ASSIGNED TASK. Set the entries down once more, exactly as they are worded.

SOURCE MATERIAL.
Below is a small trained network, with its code and all its weights. Each question gives an input and a class and asks what happens when units are switched off, that is, made to give their printed mean instead of their output.

import numpy as np


def w(rows, s, z=0):
    codes = np.array(rows[::2]) - 128.0
    scale = np.full(codes.shape[1], s)
    scale[-1] = z or s
    return codes * scale


def f(y):
    return y / 2 * (1 + np.tanh(0.7978845608 * (y + 0.044715 * y**3)))


def log_softmax(a):
    a = a - a.max(-1, keepdims=True)
    return a - np.log(np.exp(a).sum(-1, keepdims=True))


def net(x, mask):
    res = np.array(x, float).reshape(1, 5) / 4 @ E
    y = f(res @ A[0][:, :-1].T + A[0][:, -1])
    res = res + np.where(mask, y, B[0][:, -1]) @ B[0][:, :-1]
    return log_softmax(res[-1] @ U[:, :-1].T + U[:, -1])


A, B = {}, {}
E = w([
[128,128,124],'x0',
[254,160,148],'x1',
[128,127,129],'x2',
[127,128,126],'x3',
[159,33,93],'x4',
],0.0088)
A[0] = w([
[53,95,132,44],'N1',
[248,129,147,91],'N2',
[95,202,124,143],'N3',
[21,36,197,41],'N4',
[160,2,101,104],'N5',
[209,123,134,254],'N6',
[43,112,114,75],'N7',
[156,36,124,67],'N8',
[159,51,68,137],'N9',
[62,64,198,143],'N10',
],0.0087,0.0025)
B[0] = w([
[174,161,89,190],'N1',
[166,132,20,249],'N2',
[229,208,215,179],'N3',
[162,145,98,252],'N4',
[175,253,228,248],'N5',
[122,62,83,242],'N6',
[231,209,66,212],'N7',
[179,217,174,184],'N8',
[178,160,209,213],'N9',
[162,91,63,205],'N10',
],0.0077,0.004)
U = w([
[181,227,240,68],'0',
[138,129,125,198],'1',
[126,109,129,212],'2',
[150,142,21,91],'3',
[128,123,148,189],'4',
[57,18,169,67],'5',
[31,4,196,11],'6',
[46,39,157,14],'7',
],0.013)

Each question gives the input, the list of numbers given to net, and the class t.
The units are the neurons (one row each of A and B). Each row of codes is followed by its name. A weight is (code - 128) times the scale printed after its matrix; where a second scale follows, it is the last column's (A, B and U).
mask holds one flag per neuron, in row order. A switched-off neuron (its flag False) gives its mean, the last column of its row in B, instead of its output. The means were averaged over made-up inputs and are rounded, as every weight is.
A unit's drop is (log p(t) with every unit on - log p(t) with that unit switched off) / (log p(t) with every unit on - log p(t) with every unit switched off).
The circuit of an input: a set's keep is (log p(t) with only the set's units on - log p(t) with every unit switched off) / (log p(t) with every unit on - log p(t) with every unit switched off). Starting from all 10 units, units are removed one at a time, each time the one whose removal leaves the highest keep (on an exact tie, the one counted first), for as long as the keep stays at least 0.8.
circuit, biggest first: the units of the circuit, biggest drop first
most important unit: the unit with the biggest drop
top k neurons: the k neurons with the biggest drops, biggest first
drop when u is switched off: that unit's drop, to one decimal
input [-7,-7,-3,-6,3], class 3: top neuron : N7
input [6,-8,3,1,4], class 3: circuit, biggest first : N7; N4
input [-8,8,1,4,-7], class 3: circuit, biggest first : N2; N5
input [6,5,-2,-3,7], class 0: top 2 neurons : N5; N9
input [-4,8,-3,4,-5], class 3: circuit, biggest first : N2; N5
input [3,7,-6,-6,2], class 3: top 2 neurons : N2; N6
input [-7,3,2,-1,-3], class 4: top 2 neurons : N5; N7
input [-5,-7,-3,-3,-4], class 3: top 2 neurons : N7; N5
input [1,3,-6,6,6], class 0: top 4 neurons : N5; N9; N8; N10
input [-2,3,-1,7,-5], class 1: top 3 neurons : N5; N9; N8
input [8,2,0,5,8], class 0: drop when N5 is switched off : 0.5
input [-7,-1,4,5,7], class 0: drop when N9 is switched off : 0.1
input [5,-6,1,-4,1], class 3: drop when N10 is switched off : 0.2
input [5,2,-2,6,8], class 0: most important unit : N5
input [1,-8,6,-7,3], class 3: drop when N2 is switched off : -0.1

YOUR SOLUTION.
Below is a small trained network, with its code and all its weights. Each question gives an input and a class and asks what happens when units are switched off, that is, made to give their printed mean instead of their output.

import numpy as np


def w(rows, s, z=0):
    codes = np.array(rows[::2]) - 128.0
    scale = np.full(codes.shape[1], s)
    scale[-1] = z or s
    return codes * scale


def f(y):
    return y / 2 * (1 + np.tanh(0.7978845608 * (y + 0.044715 * y**3)))


def log_softmax(a):
    a = a - a.max(-1, keepdims=True)
    return a - np.log(np.exp(a).sum(-1, keepdims=True))


def net(x, mask):
    res = np.array(x, float).reshape(1, 5) / 4 @ E
    y = f(res @ A[0][:, :-1].T + A[0][:, -1])
    res = res + np.where(mask, y, B[0][:, -1]) @ B[0][:, :-1]
    return log_softmax(res[-1] @ U[:, :-1].T + U[:, -1])


A, B = {}, {}
E = w([
[128,128,124],'x0',
[254,160,148],'x1',
[128,127,129],'x2',
[127,128,126],'x3',
[159,33,93],'x4',
],0.0088)
A[0] = w([
[53,95,132,44],'N1',
[248,129,147,91],'N2',
[95,202,124,143],'N3',
[21,36,197,41],'N4',
[160,2,101,104],'N5',
[209,123,134,254],'N6',
[43,112,114,75],'N7',
[156,36,124,67],'N8',
[159,51,68,137],'N9',
[62,64,198,143],'N10',
],0.0087,0.0025)
B[0] = w([
[174,161,89,190],'N1',
[166,132,20,249],'N2',
[229,208,215,179],'N3',
[162,145,98,252],'N4',
[175,253,228,248],'N5',
[122,62,83,242],'N6',
[231,209,66,212],'N7',
[179,217,174,184],'N8',
[178,160,209,213],'N9',
[162,91,63,205],'N10',
],0.0077,0.004)
U = w([
[181,227,240,68],'0',
[138,129,125,198],'1',
[126,109,129,212],'2',
[150,142,21,91],'3',
[128,123,148,189],'4',
[57,18,169,67],'5',
[31,4,196,11],'6',
[46,39,157,14],'7',
],0.013)

Each question gives the input, the list of numbers given to net, and the class t.
The units are the neurons (one row each of A and B). Each row of codes is followed by its name. A weight is (code - 128) times the scale printed after its matrix; where a second scale follows, it is the last column's (A, B and U).
mask holds one flag per neuron, in row order. A switched-off neuron (its flag False) gives its mean, the last column of its row in B, instead of its output. The means were averaged over made-up inputs and are rounded, as every weight is.
A unit's drop is (log p(t) with every unit on - log p(t) with that unit switched off) / (log p(t) with every unit on - log p(t) with every unit switched off).
The circuit of an input: a set's keep is (log p(t) with only the set's units on - log p(t) with every unit switched off) / (log p(t) with every unit on - log p(t) with every unit switched off). Starting from all 10 units, units are removed one at a time, each time the one whose removal leaves the highest keep (on an exact tie, the one counted first), for as long as the keep stays at least 0.8.
circuit, biggest first: the units of the circuit, biggest drop first
most important unit: the unit with the biggest drop
top k neurons: the k neurons with the biggest drops, biggest first
drop when u is switched off: that unit's drop, to one decimal
input [-7,-7,-3,-6,3], class 3: top neuron : N7
input [6,-8,3,1,4], class 3: circuit, biggest first : N7; N4
input [-8,8,1,4,-7], class 3: circuit, biggest first : N2; N5
input [6,5,-2,-3,7], class 0: top 2 neurons : N5; N9
input [-4,8,-3,4,-5], class 3: circuit, biggest first : N2; N5
input [3,7,-6,-6,2], class 3: top 2 neurons : N2; N6
input [-7,3,2,-1,-3], class 4: top 2 neurons : N5; N7
input [-5,-7,-3,-3,-4], class 3: top 2 neurons : N7; N5
input [1,3,-6,6,6], class 0: top 4 neurons : N5; N9; N8; N10
input [-2,3,-1,7,-5], class 1: top 3 neurons : N5; N9; N8
input [8,2,0,5,8], class 0: drop when N5 is switched off : 0.5
input [-7,-1,4,5,7], class 0: drop when N9 is switched off : 0.1
input [5,-6,1,-4,1], class 3: drop when N10 is switched off : 0.2
input [5,2,-2,6,8], class 0: most important unit : N5
input [1,-8,6,-7,3], class 3: drop when N2 is switched off : -0.1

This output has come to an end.